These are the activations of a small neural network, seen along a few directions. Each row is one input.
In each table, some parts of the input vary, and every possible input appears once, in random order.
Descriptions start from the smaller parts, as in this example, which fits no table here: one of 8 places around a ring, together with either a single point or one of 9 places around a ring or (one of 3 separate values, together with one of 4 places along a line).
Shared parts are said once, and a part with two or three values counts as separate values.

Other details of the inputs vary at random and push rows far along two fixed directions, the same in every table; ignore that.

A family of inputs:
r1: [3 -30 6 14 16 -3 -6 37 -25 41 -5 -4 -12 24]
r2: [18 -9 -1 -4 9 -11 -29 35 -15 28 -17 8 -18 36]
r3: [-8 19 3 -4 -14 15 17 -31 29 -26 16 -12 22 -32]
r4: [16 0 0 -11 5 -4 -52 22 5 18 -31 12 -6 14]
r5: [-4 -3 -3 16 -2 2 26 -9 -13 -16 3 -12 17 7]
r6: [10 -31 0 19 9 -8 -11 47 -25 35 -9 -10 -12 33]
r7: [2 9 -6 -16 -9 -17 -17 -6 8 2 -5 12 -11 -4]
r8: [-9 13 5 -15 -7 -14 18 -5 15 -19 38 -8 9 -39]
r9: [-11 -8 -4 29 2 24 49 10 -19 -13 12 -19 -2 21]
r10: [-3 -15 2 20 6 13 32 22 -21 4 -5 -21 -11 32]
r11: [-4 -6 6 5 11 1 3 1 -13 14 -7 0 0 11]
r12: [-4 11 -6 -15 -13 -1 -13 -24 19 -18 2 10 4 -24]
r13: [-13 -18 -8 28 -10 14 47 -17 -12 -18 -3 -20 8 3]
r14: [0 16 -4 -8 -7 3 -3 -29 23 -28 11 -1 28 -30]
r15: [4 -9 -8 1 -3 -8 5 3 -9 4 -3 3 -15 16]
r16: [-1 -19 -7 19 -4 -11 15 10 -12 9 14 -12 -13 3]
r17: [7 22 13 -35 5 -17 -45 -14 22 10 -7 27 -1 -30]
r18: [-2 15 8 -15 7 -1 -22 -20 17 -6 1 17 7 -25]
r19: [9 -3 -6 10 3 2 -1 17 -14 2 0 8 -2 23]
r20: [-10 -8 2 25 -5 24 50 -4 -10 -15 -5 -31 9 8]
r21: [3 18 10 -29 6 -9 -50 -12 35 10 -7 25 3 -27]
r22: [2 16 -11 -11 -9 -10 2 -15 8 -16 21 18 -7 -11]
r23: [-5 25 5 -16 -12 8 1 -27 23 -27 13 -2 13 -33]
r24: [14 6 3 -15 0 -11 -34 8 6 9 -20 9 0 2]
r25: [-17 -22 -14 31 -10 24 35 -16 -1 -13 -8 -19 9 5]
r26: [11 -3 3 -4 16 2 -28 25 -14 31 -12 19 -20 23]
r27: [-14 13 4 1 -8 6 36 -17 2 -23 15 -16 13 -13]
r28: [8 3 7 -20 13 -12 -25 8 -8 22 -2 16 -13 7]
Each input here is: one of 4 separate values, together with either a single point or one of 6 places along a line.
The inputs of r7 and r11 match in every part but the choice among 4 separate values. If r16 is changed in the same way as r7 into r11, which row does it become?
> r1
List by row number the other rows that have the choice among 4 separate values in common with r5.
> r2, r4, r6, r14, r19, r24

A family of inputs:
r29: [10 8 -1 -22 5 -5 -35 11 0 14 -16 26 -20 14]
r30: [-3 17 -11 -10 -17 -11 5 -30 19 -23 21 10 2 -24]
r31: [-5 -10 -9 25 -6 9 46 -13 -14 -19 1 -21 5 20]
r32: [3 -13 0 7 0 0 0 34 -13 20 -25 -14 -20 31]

☆ ☆ ☆

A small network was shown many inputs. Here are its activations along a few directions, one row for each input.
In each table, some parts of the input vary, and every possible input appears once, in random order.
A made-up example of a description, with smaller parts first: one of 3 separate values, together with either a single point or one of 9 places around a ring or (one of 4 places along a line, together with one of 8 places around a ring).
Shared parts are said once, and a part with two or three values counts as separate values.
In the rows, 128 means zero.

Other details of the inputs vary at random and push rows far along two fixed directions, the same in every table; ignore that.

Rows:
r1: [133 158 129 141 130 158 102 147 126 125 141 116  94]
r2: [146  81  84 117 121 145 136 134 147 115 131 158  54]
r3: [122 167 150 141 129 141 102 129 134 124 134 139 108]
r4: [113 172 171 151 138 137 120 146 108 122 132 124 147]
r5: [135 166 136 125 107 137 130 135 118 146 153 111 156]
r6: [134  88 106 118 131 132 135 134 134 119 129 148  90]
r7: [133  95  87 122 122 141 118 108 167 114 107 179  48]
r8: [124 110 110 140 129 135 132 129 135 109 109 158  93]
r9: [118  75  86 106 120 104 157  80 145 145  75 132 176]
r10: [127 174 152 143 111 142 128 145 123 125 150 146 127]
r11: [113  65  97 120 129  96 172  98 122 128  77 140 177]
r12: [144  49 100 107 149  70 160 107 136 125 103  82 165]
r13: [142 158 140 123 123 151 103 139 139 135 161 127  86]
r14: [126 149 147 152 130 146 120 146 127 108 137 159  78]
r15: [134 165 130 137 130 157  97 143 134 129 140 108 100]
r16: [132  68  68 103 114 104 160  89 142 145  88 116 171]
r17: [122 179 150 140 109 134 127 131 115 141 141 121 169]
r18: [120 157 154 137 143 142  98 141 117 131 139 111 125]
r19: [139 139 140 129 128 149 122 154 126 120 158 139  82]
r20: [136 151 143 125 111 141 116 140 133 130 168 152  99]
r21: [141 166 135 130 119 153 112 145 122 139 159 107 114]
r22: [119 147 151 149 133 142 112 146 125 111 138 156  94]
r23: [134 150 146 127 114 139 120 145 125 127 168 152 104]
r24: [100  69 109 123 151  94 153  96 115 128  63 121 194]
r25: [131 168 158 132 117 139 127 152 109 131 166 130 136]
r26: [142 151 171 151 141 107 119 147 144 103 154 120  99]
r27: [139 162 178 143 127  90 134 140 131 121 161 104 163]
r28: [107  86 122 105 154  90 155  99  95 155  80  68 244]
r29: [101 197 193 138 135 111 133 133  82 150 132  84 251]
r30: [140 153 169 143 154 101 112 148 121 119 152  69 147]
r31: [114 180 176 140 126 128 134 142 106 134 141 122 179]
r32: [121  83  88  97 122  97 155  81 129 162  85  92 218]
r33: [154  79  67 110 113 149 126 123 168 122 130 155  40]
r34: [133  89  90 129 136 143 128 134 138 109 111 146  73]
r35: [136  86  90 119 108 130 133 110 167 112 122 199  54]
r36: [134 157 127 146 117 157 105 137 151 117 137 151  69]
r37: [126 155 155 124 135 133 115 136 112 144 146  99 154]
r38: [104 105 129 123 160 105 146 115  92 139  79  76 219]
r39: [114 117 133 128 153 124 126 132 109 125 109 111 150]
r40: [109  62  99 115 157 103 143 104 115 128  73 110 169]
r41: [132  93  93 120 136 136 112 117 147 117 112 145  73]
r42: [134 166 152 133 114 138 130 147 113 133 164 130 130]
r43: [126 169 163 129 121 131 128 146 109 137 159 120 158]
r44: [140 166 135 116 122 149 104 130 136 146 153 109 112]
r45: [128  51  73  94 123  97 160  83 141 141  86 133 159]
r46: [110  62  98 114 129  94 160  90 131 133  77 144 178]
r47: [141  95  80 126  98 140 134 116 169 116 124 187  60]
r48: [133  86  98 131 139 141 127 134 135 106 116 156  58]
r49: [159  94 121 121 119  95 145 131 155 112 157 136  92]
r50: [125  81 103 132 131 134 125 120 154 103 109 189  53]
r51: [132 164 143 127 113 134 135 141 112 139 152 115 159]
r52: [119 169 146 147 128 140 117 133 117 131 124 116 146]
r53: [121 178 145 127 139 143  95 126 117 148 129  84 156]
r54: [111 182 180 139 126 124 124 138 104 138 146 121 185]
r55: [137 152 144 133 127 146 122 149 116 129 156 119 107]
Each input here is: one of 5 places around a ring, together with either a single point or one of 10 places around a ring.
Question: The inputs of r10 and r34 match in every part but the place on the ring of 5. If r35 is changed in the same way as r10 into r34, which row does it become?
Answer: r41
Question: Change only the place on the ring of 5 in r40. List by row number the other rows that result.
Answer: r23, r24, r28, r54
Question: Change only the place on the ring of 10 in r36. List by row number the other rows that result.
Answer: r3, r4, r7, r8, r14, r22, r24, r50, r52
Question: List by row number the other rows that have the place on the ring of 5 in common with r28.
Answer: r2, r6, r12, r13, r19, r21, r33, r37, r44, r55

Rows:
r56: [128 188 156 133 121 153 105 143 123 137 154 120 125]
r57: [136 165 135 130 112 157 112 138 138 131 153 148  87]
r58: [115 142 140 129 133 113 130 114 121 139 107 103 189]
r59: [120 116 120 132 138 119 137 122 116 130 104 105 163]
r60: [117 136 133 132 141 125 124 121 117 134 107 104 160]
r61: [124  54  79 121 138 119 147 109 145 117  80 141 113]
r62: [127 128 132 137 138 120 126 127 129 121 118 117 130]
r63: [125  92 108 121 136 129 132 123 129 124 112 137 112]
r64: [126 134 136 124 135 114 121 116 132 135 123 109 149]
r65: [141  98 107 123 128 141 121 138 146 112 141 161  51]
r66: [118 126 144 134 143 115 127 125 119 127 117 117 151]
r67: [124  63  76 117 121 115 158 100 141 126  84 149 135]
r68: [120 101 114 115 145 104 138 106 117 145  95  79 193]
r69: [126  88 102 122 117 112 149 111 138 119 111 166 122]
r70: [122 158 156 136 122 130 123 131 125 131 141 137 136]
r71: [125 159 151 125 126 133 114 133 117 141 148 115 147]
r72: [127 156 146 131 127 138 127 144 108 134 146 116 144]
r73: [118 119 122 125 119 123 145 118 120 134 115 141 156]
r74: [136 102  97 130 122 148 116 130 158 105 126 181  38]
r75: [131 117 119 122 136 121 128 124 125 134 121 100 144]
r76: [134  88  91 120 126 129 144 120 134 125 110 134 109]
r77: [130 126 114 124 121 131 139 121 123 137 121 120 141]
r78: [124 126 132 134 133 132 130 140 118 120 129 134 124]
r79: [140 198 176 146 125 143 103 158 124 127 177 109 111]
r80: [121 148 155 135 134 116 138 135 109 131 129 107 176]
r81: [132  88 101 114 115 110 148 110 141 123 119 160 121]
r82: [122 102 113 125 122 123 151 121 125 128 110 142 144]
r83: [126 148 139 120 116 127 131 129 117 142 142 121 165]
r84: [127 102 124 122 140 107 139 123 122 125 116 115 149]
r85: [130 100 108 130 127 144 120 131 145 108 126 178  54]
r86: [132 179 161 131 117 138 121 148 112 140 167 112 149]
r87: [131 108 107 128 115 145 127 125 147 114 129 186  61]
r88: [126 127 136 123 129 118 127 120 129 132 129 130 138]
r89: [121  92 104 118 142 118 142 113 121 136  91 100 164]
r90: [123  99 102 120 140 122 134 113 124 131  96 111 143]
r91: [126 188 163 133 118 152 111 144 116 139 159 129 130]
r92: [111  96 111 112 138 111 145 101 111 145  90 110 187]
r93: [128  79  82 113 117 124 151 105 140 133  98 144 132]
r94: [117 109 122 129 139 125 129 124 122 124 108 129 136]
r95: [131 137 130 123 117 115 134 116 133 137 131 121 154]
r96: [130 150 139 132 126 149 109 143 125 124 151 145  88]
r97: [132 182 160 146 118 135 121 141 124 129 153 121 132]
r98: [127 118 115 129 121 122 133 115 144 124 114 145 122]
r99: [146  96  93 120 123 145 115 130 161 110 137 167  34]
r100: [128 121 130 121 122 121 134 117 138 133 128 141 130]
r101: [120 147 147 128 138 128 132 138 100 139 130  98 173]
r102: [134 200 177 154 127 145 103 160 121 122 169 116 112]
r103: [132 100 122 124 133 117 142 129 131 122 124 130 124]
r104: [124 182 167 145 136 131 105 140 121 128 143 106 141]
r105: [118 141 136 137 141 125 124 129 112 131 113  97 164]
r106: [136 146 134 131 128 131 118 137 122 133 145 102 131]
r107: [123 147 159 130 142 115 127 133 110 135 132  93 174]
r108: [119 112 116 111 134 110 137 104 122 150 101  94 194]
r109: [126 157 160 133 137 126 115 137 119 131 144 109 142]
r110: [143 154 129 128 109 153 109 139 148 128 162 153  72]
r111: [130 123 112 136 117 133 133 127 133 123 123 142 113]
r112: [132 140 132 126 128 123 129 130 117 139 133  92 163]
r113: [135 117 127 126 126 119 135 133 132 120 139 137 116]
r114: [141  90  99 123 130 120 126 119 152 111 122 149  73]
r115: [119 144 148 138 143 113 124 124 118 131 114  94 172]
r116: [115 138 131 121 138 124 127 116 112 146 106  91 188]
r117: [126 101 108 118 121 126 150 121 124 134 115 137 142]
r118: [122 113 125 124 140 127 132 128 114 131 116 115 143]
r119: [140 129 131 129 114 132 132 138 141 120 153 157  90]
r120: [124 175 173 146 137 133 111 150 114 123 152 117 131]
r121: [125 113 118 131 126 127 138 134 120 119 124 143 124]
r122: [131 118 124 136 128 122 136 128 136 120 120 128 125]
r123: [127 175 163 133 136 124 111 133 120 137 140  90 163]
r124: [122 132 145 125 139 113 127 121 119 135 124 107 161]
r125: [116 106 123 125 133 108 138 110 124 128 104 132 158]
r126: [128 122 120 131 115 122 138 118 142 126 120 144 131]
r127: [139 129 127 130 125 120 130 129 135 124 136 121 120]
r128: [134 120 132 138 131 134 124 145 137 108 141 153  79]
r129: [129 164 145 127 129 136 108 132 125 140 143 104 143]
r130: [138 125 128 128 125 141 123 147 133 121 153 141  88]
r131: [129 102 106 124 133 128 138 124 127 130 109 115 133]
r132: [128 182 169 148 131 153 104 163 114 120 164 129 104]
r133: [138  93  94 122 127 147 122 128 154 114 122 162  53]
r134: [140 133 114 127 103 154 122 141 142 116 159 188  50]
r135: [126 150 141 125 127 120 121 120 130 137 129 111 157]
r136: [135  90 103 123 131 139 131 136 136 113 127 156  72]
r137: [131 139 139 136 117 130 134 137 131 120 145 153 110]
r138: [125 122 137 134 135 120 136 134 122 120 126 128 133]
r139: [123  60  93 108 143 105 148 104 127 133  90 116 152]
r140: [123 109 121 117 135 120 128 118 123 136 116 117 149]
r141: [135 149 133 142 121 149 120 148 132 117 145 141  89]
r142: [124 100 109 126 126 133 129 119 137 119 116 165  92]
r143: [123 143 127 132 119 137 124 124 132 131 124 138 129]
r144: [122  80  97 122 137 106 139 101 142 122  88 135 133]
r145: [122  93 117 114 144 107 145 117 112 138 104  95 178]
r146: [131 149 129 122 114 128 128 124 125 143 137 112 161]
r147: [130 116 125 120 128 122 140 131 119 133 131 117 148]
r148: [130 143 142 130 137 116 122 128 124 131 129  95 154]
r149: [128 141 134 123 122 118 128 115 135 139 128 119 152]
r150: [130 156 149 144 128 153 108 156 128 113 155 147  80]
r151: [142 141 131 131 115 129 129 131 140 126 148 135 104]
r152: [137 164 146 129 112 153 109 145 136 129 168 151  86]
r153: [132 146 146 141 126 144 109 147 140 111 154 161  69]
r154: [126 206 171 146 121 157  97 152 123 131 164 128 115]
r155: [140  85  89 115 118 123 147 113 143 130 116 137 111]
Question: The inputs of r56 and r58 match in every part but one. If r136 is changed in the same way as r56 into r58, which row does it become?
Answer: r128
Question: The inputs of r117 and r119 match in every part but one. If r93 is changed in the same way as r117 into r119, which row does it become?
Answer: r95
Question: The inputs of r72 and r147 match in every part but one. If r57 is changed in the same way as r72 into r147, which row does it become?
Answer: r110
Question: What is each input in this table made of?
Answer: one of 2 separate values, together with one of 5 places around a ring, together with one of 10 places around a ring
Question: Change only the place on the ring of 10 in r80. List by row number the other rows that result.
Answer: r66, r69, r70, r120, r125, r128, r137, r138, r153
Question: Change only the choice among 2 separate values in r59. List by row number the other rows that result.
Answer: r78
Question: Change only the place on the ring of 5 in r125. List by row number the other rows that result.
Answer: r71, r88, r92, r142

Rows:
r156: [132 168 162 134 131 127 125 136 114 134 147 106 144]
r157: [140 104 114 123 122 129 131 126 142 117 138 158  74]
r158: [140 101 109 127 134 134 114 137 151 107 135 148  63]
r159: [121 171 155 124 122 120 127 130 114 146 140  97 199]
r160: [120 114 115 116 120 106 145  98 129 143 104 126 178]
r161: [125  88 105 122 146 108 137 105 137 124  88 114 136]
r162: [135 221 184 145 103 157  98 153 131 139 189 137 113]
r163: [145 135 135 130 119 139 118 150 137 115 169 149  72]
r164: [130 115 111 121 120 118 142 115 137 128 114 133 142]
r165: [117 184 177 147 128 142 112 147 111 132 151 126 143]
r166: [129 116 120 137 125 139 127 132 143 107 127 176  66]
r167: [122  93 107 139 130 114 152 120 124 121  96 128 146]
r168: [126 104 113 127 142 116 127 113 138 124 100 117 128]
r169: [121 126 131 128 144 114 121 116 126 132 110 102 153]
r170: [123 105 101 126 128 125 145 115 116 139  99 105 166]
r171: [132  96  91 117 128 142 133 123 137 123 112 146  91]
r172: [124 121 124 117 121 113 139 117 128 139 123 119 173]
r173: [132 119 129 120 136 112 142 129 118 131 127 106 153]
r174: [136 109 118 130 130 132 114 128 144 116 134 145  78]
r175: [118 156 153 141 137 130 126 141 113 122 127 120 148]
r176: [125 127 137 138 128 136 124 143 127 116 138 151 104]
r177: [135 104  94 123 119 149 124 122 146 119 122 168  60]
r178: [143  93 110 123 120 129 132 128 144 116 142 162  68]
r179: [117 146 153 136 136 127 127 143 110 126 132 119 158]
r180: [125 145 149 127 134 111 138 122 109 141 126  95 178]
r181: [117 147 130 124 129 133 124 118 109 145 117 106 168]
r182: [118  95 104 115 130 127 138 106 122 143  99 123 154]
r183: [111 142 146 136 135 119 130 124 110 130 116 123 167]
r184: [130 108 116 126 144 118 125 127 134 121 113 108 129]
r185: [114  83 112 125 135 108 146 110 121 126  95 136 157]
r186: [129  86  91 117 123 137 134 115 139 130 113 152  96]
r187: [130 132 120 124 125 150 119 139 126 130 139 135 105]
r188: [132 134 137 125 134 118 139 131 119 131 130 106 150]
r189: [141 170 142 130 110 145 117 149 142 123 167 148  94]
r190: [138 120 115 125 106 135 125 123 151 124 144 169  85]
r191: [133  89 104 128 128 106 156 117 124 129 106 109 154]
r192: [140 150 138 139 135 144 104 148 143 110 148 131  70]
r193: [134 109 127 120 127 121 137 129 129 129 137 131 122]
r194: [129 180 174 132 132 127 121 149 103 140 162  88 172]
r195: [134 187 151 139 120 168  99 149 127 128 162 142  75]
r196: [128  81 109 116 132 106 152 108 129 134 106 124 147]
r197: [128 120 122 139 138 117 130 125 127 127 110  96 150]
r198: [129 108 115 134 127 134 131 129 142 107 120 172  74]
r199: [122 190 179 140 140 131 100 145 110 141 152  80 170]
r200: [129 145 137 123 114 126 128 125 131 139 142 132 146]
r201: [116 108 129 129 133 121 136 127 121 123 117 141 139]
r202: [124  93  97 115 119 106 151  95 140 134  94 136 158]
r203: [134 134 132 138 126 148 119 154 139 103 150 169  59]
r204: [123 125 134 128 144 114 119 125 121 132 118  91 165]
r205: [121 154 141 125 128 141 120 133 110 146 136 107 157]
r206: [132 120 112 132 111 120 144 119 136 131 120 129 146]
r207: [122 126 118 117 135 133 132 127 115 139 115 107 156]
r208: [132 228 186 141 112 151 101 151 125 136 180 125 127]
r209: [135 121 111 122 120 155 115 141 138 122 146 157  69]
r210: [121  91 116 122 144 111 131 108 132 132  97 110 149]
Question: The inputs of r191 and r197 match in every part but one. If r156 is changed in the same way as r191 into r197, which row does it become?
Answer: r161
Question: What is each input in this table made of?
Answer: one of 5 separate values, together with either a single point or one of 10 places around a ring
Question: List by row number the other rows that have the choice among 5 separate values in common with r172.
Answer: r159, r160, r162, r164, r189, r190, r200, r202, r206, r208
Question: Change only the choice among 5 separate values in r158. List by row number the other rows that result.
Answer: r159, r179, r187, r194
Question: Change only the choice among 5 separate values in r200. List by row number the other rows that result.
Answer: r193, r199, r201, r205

☆ ☆ ☆

Exercise brief:
A verbatim transcription is needed of the lines above, starting at the line with "r176: [125 127" and ending at the line with "r188: [132 134", both included, and of nothing else.

Task response:
r176: [125 127 137 138 128 136 124 143 127 116 138 151 104]
r177: [135 104  94 123 119 149 124 122 146 119 122 168  60]
r178: [143  93 110 123 120 129 132 128 144 116 142 162  68]
r179: [117 146 153 136 136 127 127 143 110 126 132 119 158]
r180: [125 145 149 127 134 111 138 122 109 141 126  95 178]
r181: [117 147 130 124 129 133 124 118 109 145 117 106 168]
r182: [118  95 104 115 130 127 138 106 122 143  99 123 154]
r183: [111 142 146 136 135 119 130 124 110 130 116 123 167]
r184: [130 108 116 126 144 118 125 127 134 121 113 108 129]
r185: [114  83 112 125 135 108 146 110 121 126  95 136 157]
r186: [129  86  91 117 123 137 134 115 139 130 113 152  96]
r187: [130 132 120 124 125 150 119 139 126 130 139 135 105]
r188: [132 134 137 125 134 118 139 131 119 131 130 106 150]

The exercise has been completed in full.